Aim of the exercise
Scan the entries below for the word "along". Copy each line that has it.

Extracted records
↓

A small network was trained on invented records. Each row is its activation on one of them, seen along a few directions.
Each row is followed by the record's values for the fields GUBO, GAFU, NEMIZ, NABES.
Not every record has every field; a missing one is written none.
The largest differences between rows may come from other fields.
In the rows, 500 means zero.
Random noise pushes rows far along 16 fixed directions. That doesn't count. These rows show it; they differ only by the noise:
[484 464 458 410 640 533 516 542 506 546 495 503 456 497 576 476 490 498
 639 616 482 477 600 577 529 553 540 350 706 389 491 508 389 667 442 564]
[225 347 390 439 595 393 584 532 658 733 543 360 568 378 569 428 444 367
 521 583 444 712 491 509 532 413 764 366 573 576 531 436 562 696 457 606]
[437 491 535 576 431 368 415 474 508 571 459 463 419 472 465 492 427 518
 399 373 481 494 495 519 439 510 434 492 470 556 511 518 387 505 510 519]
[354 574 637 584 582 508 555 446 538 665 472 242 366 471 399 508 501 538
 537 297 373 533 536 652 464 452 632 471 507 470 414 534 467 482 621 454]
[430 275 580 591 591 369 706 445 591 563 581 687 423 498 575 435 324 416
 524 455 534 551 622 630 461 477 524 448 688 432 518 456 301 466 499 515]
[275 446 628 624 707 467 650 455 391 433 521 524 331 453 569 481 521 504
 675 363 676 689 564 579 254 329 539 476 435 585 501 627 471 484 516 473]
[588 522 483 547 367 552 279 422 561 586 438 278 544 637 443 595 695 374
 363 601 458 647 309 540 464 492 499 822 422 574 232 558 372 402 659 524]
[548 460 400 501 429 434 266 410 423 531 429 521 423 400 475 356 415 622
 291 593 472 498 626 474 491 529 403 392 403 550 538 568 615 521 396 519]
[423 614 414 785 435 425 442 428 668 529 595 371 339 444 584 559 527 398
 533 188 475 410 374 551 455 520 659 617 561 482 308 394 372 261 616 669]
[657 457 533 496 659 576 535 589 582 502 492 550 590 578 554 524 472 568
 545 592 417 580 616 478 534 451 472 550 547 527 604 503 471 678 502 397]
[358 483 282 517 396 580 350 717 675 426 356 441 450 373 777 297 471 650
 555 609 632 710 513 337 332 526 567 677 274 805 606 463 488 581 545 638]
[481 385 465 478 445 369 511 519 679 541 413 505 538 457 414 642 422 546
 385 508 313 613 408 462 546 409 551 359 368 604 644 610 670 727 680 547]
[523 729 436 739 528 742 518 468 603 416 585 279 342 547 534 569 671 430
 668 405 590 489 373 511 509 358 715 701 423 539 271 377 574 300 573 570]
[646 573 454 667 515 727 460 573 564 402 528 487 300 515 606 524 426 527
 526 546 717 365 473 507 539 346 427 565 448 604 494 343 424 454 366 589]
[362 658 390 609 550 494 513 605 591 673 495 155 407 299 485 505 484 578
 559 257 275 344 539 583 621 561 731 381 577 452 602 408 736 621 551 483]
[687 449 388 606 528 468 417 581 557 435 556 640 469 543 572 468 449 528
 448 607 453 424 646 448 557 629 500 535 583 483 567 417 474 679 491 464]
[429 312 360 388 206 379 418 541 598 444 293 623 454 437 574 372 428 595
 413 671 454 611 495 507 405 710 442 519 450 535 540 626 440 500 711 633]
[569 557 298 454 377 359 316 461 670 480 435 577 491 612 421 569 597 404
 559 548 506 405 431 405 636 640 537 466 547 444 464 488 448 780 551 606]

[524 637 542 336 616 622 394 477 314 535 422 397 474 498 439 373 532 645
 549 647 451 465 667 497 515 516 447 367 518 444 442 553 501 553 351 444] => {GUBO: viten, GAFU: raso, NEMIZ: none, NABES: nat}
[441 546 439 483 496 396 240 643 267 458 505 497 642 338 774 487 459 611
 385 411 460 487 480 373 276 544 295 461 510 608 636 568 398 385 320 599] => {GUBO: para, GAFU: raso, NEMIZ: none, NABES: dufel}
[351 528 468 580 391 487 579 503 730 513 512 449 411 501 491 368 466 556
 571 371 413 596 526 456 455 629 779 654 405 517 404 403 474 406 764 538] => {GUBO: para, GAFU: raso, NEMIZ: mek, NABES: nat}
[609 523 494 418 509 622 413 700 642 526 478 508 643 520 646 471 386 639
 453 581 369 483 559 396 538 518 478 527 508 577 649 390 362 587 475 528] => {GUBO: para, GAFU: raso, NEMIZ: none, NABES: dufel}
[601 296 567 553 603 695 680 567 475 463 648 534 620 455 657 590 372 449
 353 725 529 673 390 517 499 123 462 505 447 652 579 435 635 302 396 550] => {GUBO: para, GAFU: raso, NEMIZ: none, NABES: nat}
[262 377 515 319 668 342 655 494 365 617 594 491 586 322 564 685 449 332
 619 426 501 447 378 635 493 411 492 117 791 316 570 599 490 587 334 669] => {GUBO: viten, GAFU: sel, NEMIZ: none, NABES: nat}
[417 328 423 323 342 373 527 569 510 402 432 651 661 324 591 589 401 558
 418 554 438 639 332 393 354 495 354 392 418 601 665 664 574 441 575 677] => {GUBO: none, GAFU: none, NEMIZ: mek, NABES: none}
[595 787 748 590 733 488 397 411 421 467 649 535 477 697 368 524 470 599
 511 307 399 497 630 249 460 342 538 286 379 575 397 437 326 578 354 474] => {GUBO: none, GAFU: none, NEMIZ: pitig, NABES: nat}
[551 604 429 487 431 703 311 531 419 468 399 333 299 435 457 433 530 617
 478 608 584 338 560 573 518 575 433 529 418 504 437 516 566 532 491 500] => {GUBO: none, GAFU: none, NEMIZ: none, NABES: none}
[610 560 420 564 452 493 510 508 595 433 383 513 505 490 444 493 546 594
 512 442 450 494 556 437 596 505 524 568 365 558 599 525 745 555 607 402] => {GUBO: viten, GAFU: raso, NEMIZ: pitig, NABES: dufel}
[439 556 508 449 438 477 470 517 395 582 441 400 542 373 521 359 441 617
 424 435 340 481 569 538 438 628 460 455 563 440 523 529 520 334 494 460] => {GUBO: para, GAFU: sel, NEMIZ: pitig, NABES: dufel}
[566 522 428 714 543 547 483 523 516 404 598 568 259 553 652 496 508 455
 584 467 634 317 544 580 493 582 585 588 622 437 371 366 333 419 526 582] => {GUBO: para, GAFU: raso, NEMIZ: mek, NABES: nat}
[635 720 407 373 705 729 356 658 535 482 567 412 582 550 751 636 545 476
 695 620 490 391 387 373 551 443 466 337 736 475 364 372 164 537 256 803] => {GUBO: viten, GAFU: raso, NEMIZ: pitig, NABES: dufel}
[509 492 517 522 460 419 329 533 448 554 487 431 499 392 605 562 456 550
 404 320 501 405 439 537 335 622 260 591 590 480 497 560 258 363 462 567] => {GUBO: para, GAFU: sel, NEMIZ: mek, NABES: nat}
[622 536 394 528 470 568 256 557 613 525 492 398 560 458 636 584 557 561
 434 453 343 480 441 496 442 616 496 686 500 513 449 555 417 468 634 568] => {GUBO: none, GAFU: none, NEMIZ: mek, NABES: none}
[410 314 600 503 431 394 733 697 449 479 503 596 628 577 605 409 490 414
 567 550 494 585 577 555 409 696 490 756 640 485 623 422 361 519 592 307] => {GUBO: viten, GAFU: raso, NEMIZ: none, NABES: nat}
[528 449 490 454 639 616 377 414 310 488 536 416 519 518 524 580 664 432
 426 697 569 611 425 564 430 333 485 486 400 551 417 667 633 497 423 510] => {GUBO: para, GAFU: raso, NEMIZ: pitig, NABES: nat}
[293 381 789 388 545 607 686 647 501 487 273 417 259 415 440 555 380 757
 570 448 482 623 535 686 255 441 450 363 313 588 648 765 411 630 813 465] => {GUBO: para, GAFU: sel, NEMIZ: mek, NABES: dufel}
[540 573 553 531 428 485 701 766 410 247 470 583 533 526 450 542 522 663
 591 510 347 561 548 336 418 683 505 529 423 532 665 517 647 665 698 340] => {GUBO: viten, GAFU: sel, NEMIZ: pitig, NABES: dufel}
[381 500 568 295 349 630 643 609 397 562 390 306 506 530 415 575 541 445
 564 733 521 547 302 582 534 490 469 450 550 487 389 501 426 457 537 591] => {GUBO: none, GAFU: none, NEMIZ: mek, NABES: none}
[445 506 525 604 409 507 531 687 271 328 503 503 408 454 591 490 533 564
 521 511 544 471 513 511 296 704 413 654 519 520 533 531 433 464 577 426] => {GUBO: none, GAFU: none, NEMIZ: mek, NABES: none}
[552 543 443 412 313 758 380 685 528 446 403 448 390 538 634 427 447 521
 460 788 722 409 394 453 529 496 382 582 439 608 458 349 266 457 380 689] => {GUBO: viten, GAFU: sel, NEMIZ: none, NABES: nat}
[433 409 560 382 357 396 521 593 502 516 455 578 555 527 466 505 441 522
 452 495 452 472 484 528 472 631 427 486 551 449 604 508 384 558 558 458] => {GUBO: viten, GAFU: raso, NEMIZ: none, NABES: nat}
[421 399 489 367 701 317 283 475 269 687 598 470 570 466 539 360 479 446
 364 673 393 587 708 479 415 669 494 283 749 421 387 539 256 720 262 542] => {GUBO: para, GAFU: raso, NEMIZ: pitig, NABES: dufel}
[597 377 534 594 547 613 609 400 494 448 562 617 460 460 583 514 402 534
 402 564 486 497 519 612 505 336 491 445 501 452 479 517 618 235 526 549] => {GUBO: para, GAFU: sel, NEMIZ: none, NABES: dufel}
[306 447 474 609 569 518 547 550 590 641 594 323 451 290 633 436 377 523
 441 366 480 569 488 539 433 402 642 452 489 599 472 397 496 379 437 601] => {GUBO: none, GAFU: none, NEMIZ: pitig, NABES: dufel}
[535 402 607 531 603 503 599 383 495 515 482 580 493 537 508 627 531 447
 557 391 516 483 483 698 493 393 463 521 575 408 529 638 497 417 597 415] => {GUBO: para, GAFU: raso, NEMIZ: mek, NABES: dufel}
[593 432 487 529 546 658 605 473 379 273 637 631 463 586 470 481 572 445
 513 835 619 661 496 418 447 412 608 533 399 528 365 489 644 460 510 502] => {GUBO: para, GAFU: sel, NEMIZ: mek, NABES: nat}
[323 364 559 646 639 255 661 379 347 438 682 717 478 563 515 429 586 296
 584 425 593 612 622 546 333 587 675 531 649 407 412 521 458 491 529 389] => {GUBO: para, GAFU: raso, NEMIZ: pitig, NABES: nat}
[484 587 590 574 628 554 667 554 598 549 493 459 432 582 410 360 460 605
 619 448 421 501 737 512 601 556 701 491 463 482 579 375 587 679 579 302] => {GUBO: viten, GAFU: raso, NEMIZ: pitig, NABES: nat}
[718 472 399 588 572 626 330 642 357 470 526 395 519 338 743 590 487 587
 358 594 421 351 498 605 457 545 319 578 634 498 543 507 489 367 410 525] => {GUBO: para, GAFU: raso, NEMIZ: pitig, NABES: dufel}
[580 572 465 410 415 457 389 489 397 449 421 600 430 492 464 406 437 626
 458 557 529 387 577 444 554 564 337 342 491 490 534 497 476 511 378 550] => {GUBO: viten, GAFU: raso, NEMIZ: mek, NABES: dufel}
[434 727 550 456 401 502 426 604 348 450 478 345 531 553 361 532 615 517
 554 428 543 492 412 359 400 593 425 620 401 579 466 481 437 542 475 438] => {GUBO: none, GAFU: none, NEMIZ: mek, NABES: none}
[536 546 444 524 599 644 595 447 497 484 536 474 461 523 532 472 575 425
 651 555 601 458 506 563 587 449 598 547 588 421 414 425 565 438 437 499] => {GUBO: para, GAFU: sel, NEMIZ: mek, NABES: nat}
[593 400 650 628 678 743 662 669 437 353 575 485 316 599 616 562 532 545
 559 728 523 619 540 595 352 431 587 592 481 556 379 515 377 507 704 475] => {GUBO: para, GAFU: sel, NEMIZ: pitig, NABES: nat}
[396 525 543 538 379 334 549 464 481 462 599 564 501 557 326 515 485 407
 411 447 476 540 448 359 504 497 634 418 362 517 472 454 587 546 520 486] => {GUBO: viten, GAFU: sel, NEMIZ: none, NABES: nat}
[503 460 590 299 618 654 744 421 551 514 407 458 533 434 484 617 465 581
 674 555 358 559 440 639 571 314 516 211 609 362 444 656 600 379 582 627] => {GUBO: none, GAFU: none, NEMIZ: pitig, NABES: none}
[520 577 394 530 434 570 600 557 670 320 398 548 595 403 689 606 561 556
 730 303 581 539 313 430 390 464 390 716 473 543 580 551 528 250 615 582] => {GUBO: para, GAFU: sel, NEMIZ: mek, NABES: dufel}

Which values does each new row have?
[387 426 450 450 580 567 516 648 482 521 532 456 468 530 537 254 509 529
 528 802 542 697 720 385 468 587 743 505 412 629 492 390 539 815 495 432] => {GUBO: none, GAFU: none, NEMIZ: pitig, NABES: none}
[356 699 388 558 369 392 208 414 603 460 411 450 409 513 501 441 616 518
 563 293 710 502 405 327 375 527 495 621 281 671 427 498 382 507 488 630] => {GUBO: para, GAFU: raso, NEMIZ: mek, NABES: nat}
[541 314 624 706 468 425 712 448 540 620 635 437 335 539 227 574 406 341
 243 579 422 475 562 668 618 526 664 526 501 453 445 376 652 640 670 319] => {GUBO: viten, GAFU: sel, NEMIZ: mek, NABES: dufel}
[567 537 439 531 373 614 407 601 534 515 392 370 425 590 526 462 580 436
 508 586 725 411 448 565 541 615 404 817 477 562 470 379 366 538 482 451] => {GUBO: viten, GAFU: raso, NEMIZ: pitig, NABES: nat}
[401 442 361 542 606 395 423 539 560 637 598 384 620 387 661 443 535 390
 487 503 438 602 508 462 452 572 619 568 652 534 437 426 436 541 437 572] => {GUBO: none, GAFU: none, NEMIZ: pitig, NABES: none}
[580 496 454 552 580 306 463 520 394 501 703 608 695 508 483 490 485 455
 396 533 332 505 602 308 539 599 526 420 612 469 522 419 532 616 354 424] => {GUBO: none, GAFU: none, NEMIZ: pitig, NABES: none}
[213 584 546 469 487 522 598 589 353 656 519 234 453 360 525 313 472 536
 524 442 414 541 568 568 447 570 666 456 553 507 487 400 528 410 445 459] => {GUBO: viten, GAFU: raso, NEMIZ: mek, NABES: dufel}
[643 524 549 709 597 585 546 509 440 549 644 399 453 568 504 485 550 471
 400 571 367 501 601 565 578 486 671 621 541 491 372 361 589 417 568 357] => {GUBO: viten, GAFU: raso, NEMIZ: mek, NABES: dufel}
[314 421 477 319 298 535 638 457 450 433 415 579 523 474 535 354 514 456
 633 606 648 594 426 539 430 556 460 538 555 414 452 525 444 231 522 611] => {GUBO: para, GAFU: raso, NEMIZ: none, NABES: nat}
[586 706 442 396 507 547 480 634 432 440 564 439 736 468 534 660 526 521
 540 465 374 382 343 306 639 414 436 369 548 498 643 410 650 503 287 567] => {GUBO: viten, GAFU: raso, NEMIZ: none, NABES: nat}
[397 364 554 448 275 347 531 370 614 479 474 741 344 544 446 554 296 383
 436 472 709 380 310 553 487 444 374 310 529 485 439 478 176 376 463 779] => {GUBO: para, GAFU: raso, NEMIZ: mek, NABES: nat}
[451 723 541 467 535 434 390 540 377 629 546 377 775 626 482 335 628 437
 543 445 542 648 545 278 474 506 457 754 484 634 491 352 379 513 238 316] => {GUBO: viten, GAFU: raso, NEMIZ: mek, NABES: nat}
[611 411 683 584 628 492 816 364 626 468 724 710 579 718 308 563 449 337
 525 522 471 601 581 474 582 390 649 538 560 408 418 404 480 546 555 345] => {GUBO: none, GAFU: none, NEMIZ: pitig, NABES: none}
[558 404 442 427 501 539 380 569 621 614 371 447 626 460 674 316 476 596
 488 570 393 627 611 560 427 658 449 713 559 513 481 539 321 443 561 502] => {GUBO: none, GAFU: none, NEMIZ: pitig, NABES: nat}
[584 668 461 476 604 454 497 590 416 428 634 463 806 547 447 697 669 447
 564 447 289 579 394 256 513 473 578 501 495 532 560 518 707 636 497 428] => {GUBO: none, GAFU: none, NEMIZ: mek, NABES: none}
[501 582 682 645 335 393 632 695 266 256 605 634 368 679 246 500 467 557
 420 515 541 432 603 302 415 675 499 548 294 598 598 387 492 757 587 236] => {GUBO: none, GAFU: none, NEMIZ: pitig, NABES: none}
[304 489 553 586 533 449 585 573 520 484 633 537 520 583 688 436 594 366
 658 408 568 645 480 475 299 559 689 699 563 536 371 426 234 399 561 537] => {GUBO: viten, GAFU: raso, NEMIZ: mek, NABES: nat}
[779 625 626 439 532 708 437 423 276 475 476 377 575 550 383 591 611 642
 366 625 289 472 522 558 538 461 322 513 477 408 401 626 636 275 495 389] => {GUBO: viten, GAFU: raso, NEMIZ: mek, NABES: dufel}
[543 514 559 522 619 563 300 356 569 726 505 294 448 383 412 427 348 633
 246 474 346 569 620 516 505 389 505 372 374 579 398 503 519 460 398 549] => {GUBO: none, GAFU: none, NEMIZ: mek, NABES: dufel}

↑

Exercise solution
A small network was trained on invented records. Each row is its activation on one of them, seen along a few directions.
Random noise pushes rows far along 16 fixed directions. That doesn't count. These rows show it; they differ only by the noise:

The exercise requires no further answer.